In the data rows, 128 means zero.
Some points, each followed by its number:
[135 176 130 171 151 170 179 177 177 183 133 176 138 129 143] 0
[147 176 182 129 131 165 146 135 182 158 135 169 150 172 159] 1
[136 139 148 170 132 151 137 175 149 148 156 168 161 181 129] 2
[132 133 131 180 135 136 138 135 140 147 176 132 180 166 136] 3
[169 181 181 143 151 172 170 129 165 166 135 141 136 161 131] 4
[140 142 142 164 173 151 141 157 141 155 159 151 169 176 168] 5
[149 151 174 176 148 141 167 161 139 180 139 133 157 161 157] 6
[159 152 146 146 135 171 155 155 163 145 154 175 145 143 174] 7
[168 178 154 163 165 166 167 177 155 181 140 167 144 154 168] 8
[168 140 172 163 162 168 167 133 152 174 181 154 167 143 153] 9
[174 132 181 179 143 175 178 167 169 165 175 137 146 173 150] 10
[138 161 173 170 139 146 135 181 135 133 166 160 178 175 155] 11
[137 137 163 170 168 173 129 183 150 139 158 174 167 161 175] 12
[183 177 177 159 164 183 183 179 151 182 170 132 129 128 183] 13
[130 131 168 183 136 147 128 183 138 128 174 180 183 181 129] 14
[166 176 138 138 178 169 169 146 170 160 139 156 145 142 160] 15
[153 129 154 183 153 149 142 177 131 129 165 173 177 170 145] 16
[173 173 160 174 168 159 152 182 172 145 129 172 137 135 173] 17
[157 130 181 169 161 177 173 151 142 151 159 133 155 159 142] 18
[167 137 141 178 156 163 176 144 154 156 171 145 153 149 171] 19
[143 181 180 143 175 158 130 182 152 159 167 150 150 160 131] 20
[171 155 167 150 171 168 152 179 154 153 153 148 152 142 162] 21
[138 133 153 167 158 154 170 140 158 176 155 142 169 169 137] 22
[179 131 159 159 160 158 181 165 167 174 168 151 137 158 166] 23
[150 148 170 141 144 148 152 134 176 147 140 145 143 174 150] 24
[152 152 158 177 171 154 162 154 135 142 152 158 161 161 147] 25
[149 131 136 158 158 142 140 137 162 169 151 142 173 158 132] 26
[152 148 145 179 144 151 144 174 134 133 134 174 170 151 164] 27
[147 170 161 167 164 141 153 154 147 152 178 181 171 160 171] 28
[140 171 167 151 149 134 144 135 148 152 169 177 156 161 172] 29
[131 139 129 179 138 132 130 131 149 130 150 129 182 183 129] 30
[163 175 135 156 154 139 166 167 137 154 154 171 151 153 163] 31
[178 138 134 160 153 182 144 139 174 140 130 162 134 148 132] 32
[163 183 175 139 131 177 183 158 174 140 138 159 134 135 180] 33
[176 145 167 159 182 148 181 171 158 171 172 176 142 156 148] 34
[131 169 148 183 152 132 138 146 128 144 183 130 183 177 128] 35
[155 128 141 179 166 135 148 147 136 148 173 151 178 182 168] 36
[165 149 130 154 142 177 145 138 169 137 162 129 142 159 130] 37
[135 154 139 145 128 138 132 169 180 137 131 183 164 163 165] 38
[138 150 144 154 166 141 156 134 140 166 161 156 168 168 146] 39
[160 146 136 172 174 170 161 156 167 167 144 162 146 138 146] 40
[158 183 152 129 132 138 161 129 183 182 133 156 133 161 183] 41
[176 161 174 153 155 173 177 175 164 162 154 156 138 152 155] 42
[153 142 170 161 181 175 164 130 157 151 156 130 138 130 134] 43
[179 150 170 151 166 174 180 141 153 175 178 155 143 131 158] 44
[173 168 178 137 177 175 179 147 172 168 170 145 132 140 179] 45
[163 141 156 165 134 167 161 181 155 153 175 132 173 164 162] 46
[131 151 153 179 169 129 135 143 135 132 151 135 180 180 133] 47
[179 171 157 143 149 178 175 168 169 177 156 169 133 144 181] 48
[178 175 162 134 183 183 181 150 179 171 153 150 130 130 181] 49
[180 179 183 134 181 174 182 147 164 181 137 180 129 129 182] 50
[158 167 158 177 169 158 148 158 145 150 142 130 155 150 133] 51
[182 149 134 147 137 183 176 174 179 165 133 178 128 131 164] 52
[139 178 153 130 129 145 135 152 174 138 129 173 142 149 149] 53
[172 153 154 138 182 181 173 134 167 160 158 133 132 139 178] 54
[173 160 171 151 160 171 177 143 176 172 182 152 144 132 161] 55
[150 130 131 156 172 165 178 163 146 181 142 140 146 155 158] 56
[165 178 169 166 133 156 174 178 174 145 174 143 172 164 162] 57
[161 129 141 160 149 167 141 165 139 150 160 177 162 157 162] 58
[171 174 143 166 167 153 166 138 168 176 145 152 154 148 136] 59
[169 163 174 142 172 142 160 163 182 169 153 131 136 155 143] 60
[151 149 144 183 136 150 151 161 128 148 179 130 173 151 163] 61
[144 134 146 160 142 137 139 163 135 140 172 139 162 174 134] 62
[136 182 162 159 147 152 148 128 174 162 147 155 154 181 129] 63
[129 170 161 135 131 133 136 138 137 138 149 158 181 183 132] 64
[156 157 146 155 150 163 161 176 146 158 167 164 145 148 167] 65
[132 180 168 176 182 142 168 130 151 143 173 133 174 172 165] 66
[139 135 176 176 165 129 131 137 177 180 146 148 179 182 141] 67
[152 158 142 155 177 146 143 153 144 137 171 160 171 168 164] 68
[167 139 170 173 174 172 153 179 153 129 141 179 163 153 177] 69
[176 164 171 138 167 161 164 142 161 173 156 171 134 132 177] 70
[183 183 165 128 129 183 177 157 183 179 129 157 128 145 133] 71
[158 175 139 164 147 164 163 163 149 171 164 173 158 136 154] 72
[172 182 176 129 131 164 171 161 172 146 152 128 130 169 129] 73
[159 153 178 143 143 164 157 157 147 136 136 168 162 149 159] 74
[128 136 137 182 141 131 129 178 129 131 158 178 183 182 171] 75
[134 145 139 141 141 136 147 137 133 133 144 142 179 182 131] 76
[139 183 171 149 170 147 165 135 181 182 165 180 147 176 137] 77
[150 153 132 161 137 140 157 130 166 140 142 144 154 171 160] 78
[144 154 155 175 144 157 148 179 137 150 150 138 178 159 144] 79
[155 146 154 167 147 149 175 144 164 158 182 144 175 152 150] 80
[155 167 165 135 170 142 170 135 173 172 165 171 148 156 173] 81
[145 170 160 139 171 166 139 172 133 163 177 141 153 147 142] 82
[145 143 163 150 145 140 147 154 143 128 162 154 169 178 140] 83
[148 179 174 135 130 161 169 129 179 164 147 140 149 174 148] 84
[146 167 135 134 135 144 128 172 148 149 170 149 149 162 182] 85
[137 146 128 171 131 132 134 169 153 151 130 169 147 175 134] 86
[148 174 139 156 148 144 155 172 130 156 159 168 148 150 179] 87
[135 172 163 163 170 130 150 138 134 158 158 179 170 162 160] 88
[178 174 157 139 177 162 178 151 181 182 140 161 133 143 181] 89
[181 172 177 137 173 175 166 164 180 155 148 150 134 148 160] 90
[131 131 148 182 134 133 130 152 134 128 155 172 182 181 155] 91
[168 131 176 141 180 153 151 162 131 163 162 158 158 140 178] 92
[135 166 151 177 162 145 138 140 145 137 144 137 175 169 139] 93
[170 143 166 164 159 164 173 143 147 168 180 147 156 139 159] 94
[132 182 145 154 152 136 137 139 165 155 163 177 176 169 155] 95
[129 160 164 146 147 128 133 133 144 145 173 160 177 180 151] 96
Which three points above are nearest to each new point by angle? Their numbers follow each, nearest first.
[164 182 183 130 129 180 165 131 183 145 133 159 129 140 161] 33 1 71
[136 169 135 168 144 158 171 174 163 169 142 163 144 158 146] 0 8 72
[179 156 179 178 151 180 180 168 131 166 175 129 138 130 173] 13 94 44
[161 158 148 162 168 145 155 140 151 164 143 156 157 161 149] 59 39 25
[140 128 156 174 157 130 156 164 138 159 160 138 177 179 156] 36 5 62
[167 136 168 173 148 161 157 167 152 146 144 145 146 156 149] 10 42 18
[146 142 138 173 143 144 137 172 144 151 177 128 175 164 138] 62 61 79
[147 148 162 180 144 143 161 151 129 147 164 162 170 165 148] 25 28 16
[170 164 164 128 130 159 153 152 175 158 130 129 141 166 135] 73 71 84
[152 144 132 150 159 150 147 136 168 132 132 131 161 157 148] 78 26 15
[171 137 175 176 152 173 149 180 133 135 135 181 153 138 152] 69 27 74
[180 167 159 144 178 149 178 173 159 174 165 173 148 145 148] 34 42 8
[150 158 135 147 178 163 154 146 154 162 150 162 160 151 174] 15 68 8
[130 175 150 157 153 129 136 130 161 153 167 166 179 178 174] 95 96 29
[160 151 171 161 151 168 145 179 162 136 139 179 156 144 176] 69 74 17
[134 155 144 182 138 139 145 183 134 131 142 183 182 153 174] 27 75 11
[169 141 152 164 174 157 156 181 142 138 154 175 154 157 166] 69 58 65
[133 168 157 132 128 147 136 132 168 132 133 170 174 183 131] 64 1 63
[129 166 130 148 162 133 133 153 173 170 175 183 177 176 139] 95 39 96
[146 167 168 140 160 139 165 131 177 166 160 148 164 175 172] 81 24 84
[159 128 144 146 149 131 142 148 128 153 180 148 178 171 172] 36 5 68
[155 163 149 148 171 165 167 166 136 178 165 168 150 144 182] 65 8 87
[133 162 139 134 132 138 145 148 171 133 134 164 163 171 141] 38 53 95
[144 166 142 135 131 133 147 129 181 176 144 136 159 170 173] 41 84 78
[181 169 151 131 135 182 168 153 183 183 128 141 129 137 137] 71 48 52
[153 135 167 150 156 154 149 169 160 151 148 153 174 150 153] 21 69 74
[143 178 170 133 129 167 150 144 176 140 134 177 160 172 143] 1 53 84
[138 158 182 175 152 159 180 128 165 166 140 135 170 163 130] 22 63 6
[162 165 154 137 157 171 143 178 136 170 168 151 173 133 156] 82 21 65
[177 148 156 148 176 165 172 160 171 180 132 152 134 143 177] 89 49 48
[174 138 179 174 158 175 164 180 154 137 137 169 147 147 167] 69 74 21
[160 179 144 136 148 174 136 181 149 163 182 165 147 141 137] 82 72 65
[153 140 161 180 145 147 141 174 134 136 136 163 175 162 156] 27 16 79
[151 173 156 142 144 170 133 181 140 134 162 166 139 167 130] 20 82 11
[137 171 176 151 157 162 136 173 171 175 153 172 155 169 146] 20 77 8
[152 133 160 172 150 150 145 180 133 132 147 154 165 156 149] 16 27 79
[144 136 149 177 141 142 142 182 135 131 157 167 172 166 155] 16 75 27
[152 164 134 149 137 160 133 142 157 136 137 129 172 175 129] 93 76 37
[140 142 128 159 130 146 141 178 166 136 129 180 144 175 137] 86 38 2
[133 158 136 178 161 136 131 149 136 149 177 153 175 177 137] 35 47 62
[145 180 154 129 130 153 151 133 181 157 133 142 149 177 141] 84 1 63
[166 172 133 140 163 176 149 142 176 148 150 128 150 158 131] 37 15 59
[181 144 174 172 168 178 179 182 159 143 145 169 131 133 149] 42 21 17
[154 176 155 153 173 148 163 129 182 183 137 180 150 162 179] 81 89 77
[153 150 166 168 137 155 152 178 144 130 143 181 165 148 159] 27 69 74
[145 144 180 147 176 131 140 131 180 180 151 167 167 168 152] 67 77 81
[163 139 134 162 183 161 169 163 145 173 136 132 153 154 167] 56 40 8
[157 149 134 166 158 169 147 174 147 175 174 180 162 179 174] 58 65 5
[177 154 157 145 140 179 156 175 150 152 145 182 151 143 165] 7 48 74
[168 147 145 158 140 174 146 160 170 146 152 164 144 159 151] 7 42 65
[170 132 142 162 134 156 166 153 133 142 134 152 144 146 170] 19 69 23
[160 137 171 168 154 161 159 180 151 139 138 177 169 153 163] 69 74 27
[132 183 143 137 170 146 150 128 183 183 149 183 162 160 131] 77 95 63
[130 169 144 167 163 130 142 149 166 183 145 175 182 177 177] 95 88 39
[143 176 158 156 179 144 153 138 130 147 172 142 159 154 135] 66 39 25
[163 163 133 171 138 174 162 147 164 155 166 181 167 131 133] 72 40 7
[148 132 137 174 136 144 153 148 129 136 144 134 166 173 165] 36 61 5
[179 159 179 144 157 181 183 165 160 182 139 134 130 135 181] 13 49 45
[154 161 177 144 181 179 146 148 137 160 167 135 151 133 154] 82 21 45
[168 177 166 169 159 159 179 169 158 157 155 148 141 163 152] 42 8 57
[151 152 175 177 141 169 131 183 172 134 156 181 175 158 158] 12 11 69
[134 150 149 166 174 162 138 130 148 135 163 135 171 163 136] 93 66 47
[141 154 130 136 133 169 144 170 152 143 171 170 145 176 128] 2 65 58
[181 180 176 130 171 169 168 147 168 173 171 183 130 133 180] 70 50 45
[137 160 129 177 134 145 133 176 178 134 152 181 139 160 141] 86 38 2
[148 153 173 139 168 142 171 133 135 166 179 162 160 171 155] 39 81 28
[147 175 142 136 175 130 158 145 180 178 148 167 165 157 178] 81 89 95
[155 144 141 175 173 166 144 164 176 160 159 133 154 146 130] 40 51 26
[148 150 131 175 150 155 160 155 155 164 146 136 160 167 152] 22 19 5
[144 155 165 134 138 134 137 135 182 169 149 149 159 180 160] 24 1 84
[172 176 171 143 176 156 178 166 181 181 152 164 134 146 174] 89 70 90
[179 130 155 163 154 160 174 158 158 159 162 164 139 145 171] 23 19 34
[156 171 178 150 172 182 169 141 158 135 179 138 135 135 135] 43 55 45
[159 173 183 153 180 183 175 138 158 140 177 131 141 133 139] 43 45 55
[168 131 176 167 149 158 164 179 143 132 147 163 149 148 176] 69 74 21
[131 133 140 176 139 138 131 175 144 129 172 158 181 172 135] 14 16 62
[132 159 169 144 162 131 140 143 139 161 181 158 171 179 154] 96 39 88
[170 177 158 170 181 139 169 168 162 152 163 135 161 151 145] 51 60 59
[146 155 136 147 167 152 154 153 153 163 136 158 147 145 164] 8 15 89
[145 135 180 154 154 172 172 139 154 136 168 131 152 147 141] 18 43 10
[175 134 177 143 183 177 147 170 157 157 143 151 142 129 177] 21 92 90
[143 138 161 165 174 148 155 146 145 134 141 135 163 166 132] 25 93 47
[149 151 129 166 148 143 131 173 166 150 131 168 148 152 134] 86 17 2
[136 166 140 157 178 142 163 140 159 154 174 134 168 164 169] 66 68 39
[177 147 183 141 182 180 175 175 156 162 128 168 129 128 178] 50 90 21
[139 133 137 151 179 143 151 166 162 130 134 146 157 151 157] 69 5 12
[160 158 129 162 136 154 139 156 180 165 146 167 151 183 129] 86 2 63
[141 136 151 175 179 131 143 143 131 144 168 141 178 180 176] 36 5 68
[172 157 132 148 156 159 173 175 129 158 182 174 149 136 182] 65 87 31
[173 169 147 137 179 181 175 155 177 157 134 176 141 134 170] 15 89 49
[167 156 146 165 143 152 163 171 144 141 157 155 143 154 169] 65 31 87
[130 152 128 174 134 130 130 168 145 135 133 177 164 179 130] 86 2 75
[172 157 155 145 139 176 157 146 159 142 135 179 141 159 162] 7 74 48
[142 162 137 149 179 156 152 148 170 139 181 166 169 159 180] 68 28 5
[145 164 131 161 133 140 146 161 153 138 130 173 156 177 147] 86 38 2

◆ ◆ ◆ ◆

• _Activity_
Stop at the line containing "[168 178 154". Please print exactly every line before it from the start of the records, plus that line itself, and nothing else.

• _Your response_
In the data rows, 128 means zero.
Some points, each followed by its number:
[135 176 130 171 151 170 179 177 177 183 133 176 138 129 143] 0
[147 176 182 129 131 165 146 135 182 158 135 169 150 172 159] 1
[136 139 148 170 132 151 137 175 149 148 156 168 161 181 129] 2
[132 133 131 180 135 136 138 135 140 147 176 132 180 166 136] 3
[169 181 181 143 151 172 170 129 165 166 135 141 136 161 131] 4
[140 142 142 164 173 151 141 157 141 155 159 151 169 176 168] 5
[149 151 174 176 148 141 167 161 139 180 139 133 157 161 157] 6
[159 152 146 146 135 171 155 155 163 145 154 175 145 143 174] 7
[168 178 154 163 165 166 167 177 155 181 140 167 144 154 168] 8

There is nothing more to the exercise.